● Records for the exercise:
● ● ●

Each point is reached from the start by the listed moves, each made 0, 1 or 2 times, or once backwards (-1), plus a little noise. Is the number of moves made odd or even? Then give how often each move was made.

Moves:
(1): 27 12 -11 0 -12
(2): -7 37 21 4 -3
Start: -1 -19 1 -16 -2
Points:
60 -32 -42 -21 -22 => odd (2, -1)
46 41 0 -13 -29 => odd (2, 1)
-35 5 33 -11 6 => even (-1, 1)

Moves:
(1): 24 -5 6 11 1 2
(2): -5 24 -26 -4 -2 -1
(3): 8 5 20 -2 -8 1
(4): -8 4 10 33 -1 2
Start: -19 -8 -3 14 -2 -8
Points:
6 -3 28 -22 -16 -9 => odd (0, 0, 2, -1)
-32 30 5 -4 -19 -9 => even (-1, 1, 2, 0)
3 31 -52 60 3 -4 => even (2, 2, -1, 1)

Moves:
(1): 9 4 2 3 -1 1 -3 1
(2): 3 5 -4 -11 -2 13 0 -3
(3): -1 7 9 4 -3 2 7 -1
(4): 3 10 -11 6 9 8 5 -1
(5): 2 3 4 -6 7 -4 -7 -3
(6): -2 -3 5 6 -1 10 -5 2
(7): 6 -3 0 -1 0 2 8 10
(8): -6 10 2 1 -5 -1 -5 12
Start: -4 1 2 1 3 -7 -4 4
Points:
17 29 6 48 5 17 23 19 => even (2, -1, 2, 2, -1, 1, 1, 0)
-2 31 0 0 18 -1 -36 24 => even (1, 0, -1, 1, 2, 1, 0, 2)
18 60 -5 6 1 48 1 33 => odd (2, 2, 1, 2, 0, 1, 1, 2)
7 -9 19 4 19 -14 -5 21 => even (0, -1, 0, 0, 2, 1, 2, 0)
34 21 -4 -8 16 16 5 19 => odd (2, 1, 0, 1, 1, 0, 2, 0)
-7 20 23 -18 -16 13 -3 -12 => even (0, 2, 2, -1, 0, 0, -1, 0)

Moves:
(1): 12 0 4 0 0 2 -6 9 -3 -5 2 4 1 4
(2): -6 4 3 -6 -1 0 -1 4 0 3 5 -5 0 0
(3): 6 1 12 -1 3 1 7 6 -2 2 -1 3 6 -4
(4): 2 0 -2 3 0 0 11 2 3 0 8 -2 -3 6
(5): -10 15 -3 -3 12 -2 -2 -5 -3 0 3 -7 8 -1
(6): 9 3 3 10 2 12 2 -3 -2 3 -1 -5 -1 -4
(7): -5 3 -7 -3 -2 -6 -1 7 3 4 -6 -2 2 8
(8): -2 -8 3 -5 -6 2 2 6 9 -5 3 -3 10 4
(9): 7 4 -1 -9 3 3 0 -6 -1 2 4 1 -2 -1
(10): 10 -1 3 3 5 1 -4 1 10 7 4 6 0 -5
(11): -2 -8 -4 2 -8 -3 -1 3 -4 6 6 -2 7 -5
Start: -1 5 -6 0 2 -5 3 8 4 -6 -2 -3 -3 10
Points:
45 14 10 5 10 12 10 50 9 17 18 -14 40 10 => odd (2, 0, 2, 1, 1, 2, 2, 1, 1, 1, 2)
26 33 -14 3 22 16 40 0 16 10 -8 -13 -12 21 => even (-1, -1, 1, 2, 0, 2, 2, 0, 2, 0, -1)
33 -1 11 -12 4 18 -9 15 23 13 45 -10 33 -12 => odd (1, 1, 0, 0, 1, 1, -1, 2, 2, 2, 2)
60 19 13 31 30 9 2 33 17 -1 -9 20 -10 14 => even (2, -1, 1, 1, 0, 1, 1, -1, -1, 2, -1)
21 6 10 -12 2 -5 9 33 -5 5 1 3 16 9 => even (1, 0, 2, 0, 0, 0, 1, 0, 1, 0, 1)
9 -14 10 6 -11 -6 5 39 4 -11 3 -2 23 12 => odd (1, 0, 1, 0, 0, 0, 0, 1, -1, 0, 1)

● ● ●

● What is being asked:
Exactly as shown above, write out all the records.

● Expected output:
Each point is reached from the start by the listed moves, each made 0, 1 or 2 times, or once backwards (-1), plus a little noise. Is the number of moves made odd or even? Then give how often each move was made.

Moves:
(1): 27 12 -11 0 -12
(2): -7 37 21 4 -3
Start: -1 -19 1 -16 -2
Points:
60 -32 -42 -21 -22 => odd (2, -1)
46 41 0 -13 -29 => odd (2, 1)
-35 5 33 -11 6 => even (-1, 1)

Moves:
(1): 24 -5 6 11 1 2
(2): -5 24 -26 -4 -2 -1
(3): 8 5 20 -2 -8 1
(4): -8 4 10 33 -1 2
Start: -19 -8 -3 14 -2 -8
Points:
6 -3 28 -22 -16 -9 => odd (0, 0, 2, -1)
-32 30 5 -4 -19 -9 => even (-1, 1, 2, 0)
3 31 -52 60 3 -4 => even (2, 2, -1, 1)

Moves:
(1): 9 4 2 3 -1 1 -3 1
(2): 3 5 -4 -11 -2 13 0 -3
(3): -1 7 9 4 -3 2 7 -1
(4): 3 10 -11 6 9 8 5 -1
(5): 2 3 4 -6 7 -4 -7 -3
(6): -2 -3 5 6 -1 10 -5 2
(7): 6 -3 0 -1 0 2 8 10
(8): -6 10 2 1 -5 -1 -5 12
Start: -4 1 2 1 3 -7 -4 4
Points:
17 29 6 48 5 17 23 19 => even (2, -1, 2, 2, -1, 1, 1, 0)
-2 31 0 0 18 -1 -36 24 => even (1, 0, -1, 1, 2, 1, 0, 2)
18 60 -5 6 1 48 1 33 => odd (2, 2, 1, 2, 0, 1, 1, 2)
7 -9 19 4 19 -14 -5 21 => even (0, -1, 0, 0, 2, 1, 2, 0)
34 21 -4 -8 16 16 5 19 => odd (2, 1, 0, 1, 1, 0, 2, 0)
-7 20 23 -18 -16 13 -3 -12 => even (0, 2, 2, -1, 0, 0, -1, 0)

Moves:
(1): 12 0 4 0 0 2 -6 9 -3 -5 2 4 1 4
(2): -6 4 3 -6 -1 0 -1 4 0 3 5 -5 0 0
(3): 6 1 12 -1 3 1 7 6 -2 2 -1 3 6 -4
(4): 2 0 -2 3 0 0 11 2 3 0 8 -2 -3 6
(5): -10 15 -3 -3 12 -2 -2 -5 -3 0 3 -7 8 -1
(6): 9 3 3 10 2 12 2 -3 -2 3 -1 -5 -1 -4
(7): -5 3 -7 -3 -2 -6 -1 7 3 4 -6 -2 2 8
(8): -2 -8 3 -5 -6 2 2 6 9 -5 3 -3 10 4
(9): 7 4 -1 -9 3 3 0 -6 -1 2 4 1 -2 -1
(10): 10 -1 3 3 5 1 -4 1 10 7 4 6 0 -5
(11): -2 -8 -4 2 -8 -3 -1 3 -4 6 6 -2 7 -5
Start: -1 5 -6 0 2 -5 3 8 4 -6 -2 -3 -3 10
Points:
45 14 10 5 10 12 10 50 9 17 18 -14 40 10 => odd (2, 0, 2, 1, 1, 2, 2, 1, 1, 1, 2)
26 33 -14 3 22 16 40 0 16 10 -8 -13 -12 21 => even (-1, -1, 1, 2, 0, 2, 2, 0, 2, 0, -1)
33 -1 11 -12 4 18 -9 15 23 13 45 -10 33 -12 => odd (1, 1, 0, 0, 1, 1, -1, 2, 2, 2, 2)
60 19 13 31 30 9 2 33 17 -1 -9 20 -10 14 => even (2, -1, 1, 1, 0, 1, 1, -1, -1, 2, -1)
21 6 10 -12 2 -5 9 33 -5 5 1 3 16 9 => even (1, 0, 2, 0, 0, 0, 1, 0, 1, 0, 1)
9 -14 10 6 -11 -6 5 39 4 -11 3 -2 23 12 => odd (1, 0, 1, 0, 0, 0, 0, 1, -1, 0, 1)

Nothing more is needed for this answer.